- _TASK DIRECTIONS_:
Nothing in the records may be altered; repeat them exactly.

+++ DATA SUPPLIED

Each row is a point. A path goes straight from each point to the next, and from the last back to the first. The post is the endless flat space through its rows: a point in 2 columns, a line in 3, a plane in 4, and so on, so that a path can go around it. Count how often the path circles the post. Going back the other way cancels.

Post:
1	-12	35
12	-37	-32
Path, 9 rows:
54	-16	-9
33	-43	17
-2	-63	60
22	-91	-7
44	-38	-28
25	17	-15
-33	15	-22
-10	-35	-22
-4	-8	-1
Times around: 0

Post, 5 rows:
10	8	54	21	11	-16
-19	6	36	-72	-38	-16
17	29	-9	32	41	-55
-17	13	30	46	3	12
-15	15	-8	-36	73	26
Path, 11 rows:
-43	-5	83	13	-9	-7
-31	-22	6	19	30	-52
-10	-20	-7	-15	9	-13
-12	-5	35	34	54	-18
-31	22	48	20	16	-9
6	15	71	-46	72	51
23	24	23	-51	47	60
-29	8	-39	-41	-22	27
23	-12	5	-37	7	-65
-47	2	3	-26	10	-16
-36	40	45	15	33	-34
Times around: 1

Post:
-3	17	-59	-20	-81	54	-35	3	-31	17	-70
-16	-5	-84	25	12	-34	11	4	-24	69	47
26	-13	-2	-23	-8	27	-19	39	27	62	23
-23	-8	16	-1	-52	43	42	48	-18	-46	-23
28	-7	44	12	5	64	-43	8	-61	58	-69
34	-6	37	46	63	12	-5	17	58	24	21
-24	18	20	24	-58	-11	20	7	9	1	3
-41	-14	-58	-34	-15	-31	-65	-17	-108	10	-66
31	-41	30	-5	2	68	-50	-11	-31	-10	38
27	18	31	-16	16	23	30	-13	15	26	-18
Path, 9 rows:
-39	-4	-19	46	8	48	-22	33	15	11	27
-10	26	13	-24	13	10	-11	32	9	-8	-39
-25	25	18	-23	-44	23	-1	4	-53	36	-37
-37	-29	-21	8	20	6	-9	49	-3	14	6
0	-26	-31	16	34	2	7	26	-26	63	-68
39	-29	-34	26	-15	41	19	-32	-41	-23	-22
7	-8	-32	-26	-44	15	-12	-6	-43	4	9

++++++

- _SOLVED PROBLEM_:
Each row is a point. A path goes straight from each point to the next, and from the last back to the first. The post is the endless flat space through its rows: a point in 2 columns, a line in 3, a plane in 4, and so on, so that a path can go around it. Count how often the path circles the post. Going back the other way cancels.

Post:
1	-12	35
12	-37	-32
Path, 9 rows:
54	-16	-9
33	-43	17
-2	-63	60
22	-91	-7
44	-38	-28
25	17	-15
-33	15	-22
-10	-35	-22
-4	-8	-1
Times around: 0

Post, 5 rows:
10	8	54	21	11	-16
-19	6	36	-72	-38	-16
17	29	-9	32	41	-55
-17	13	30	46	3	12
-15	15	-8	-36	73	26
Path, 11 rows:
-43	-5	83	13	-9	-7
-31	-22	6	19	30	-52
-10	-20	-7	-15	9	-13
-12	-5	35	34	54	-18
-31	22	48	20	16	-9
6	15	71	-46	72	51
23	24	23	-51	47	60
-29	8	-39	-41	-22	27
23	-12	5	-37	7	-65
-47	2	3	-26	10	-16
-36	40	45	15	33	-34
Times around: 1

Post:
-3	17	-59	-20	-81	54	-35	3	-31	17	-70
-16	-5	-84	25	12	-34	11	4	-24	69	47
26	-13	-2	-23	-8	27	-19	39	27	62	23
-23	-8	16	-1	-52	43	42	48	-18	-46	-23
28	-7	44	12	5	64	-43	8	-61	58	-69
34	-6	37	46	63	12	-5	17	58	24	21
-24	18	20	24	-58	-11	20	7	9	1	3
-41	-14	-58	-34	-15	-31	-65	-17	-108	10	-66
31	-41	30	-5	2	68	-50	-11	-31	-10	38
27	18	31	-16	16	23	30	-13	15	26	-18
Path, 9 rows:
-39	-4	-19	46	8	48	-22	33	15	11	27
-10	26	13	-24	13	10	-11	32	9	-8	-39
-25	25	18	-23	-44	23	-1	4	-53	36	-37
-37	-29	-21	8	20	6	-9	49	-3	14	6
0	-26	-31	16	34	2	7	26	-26	63	-68
39	-29	-34	26	-15	41	19	-32	-41	-23	-22
7	-8	-32	-26	-44	15	-12	-6	-43	4	9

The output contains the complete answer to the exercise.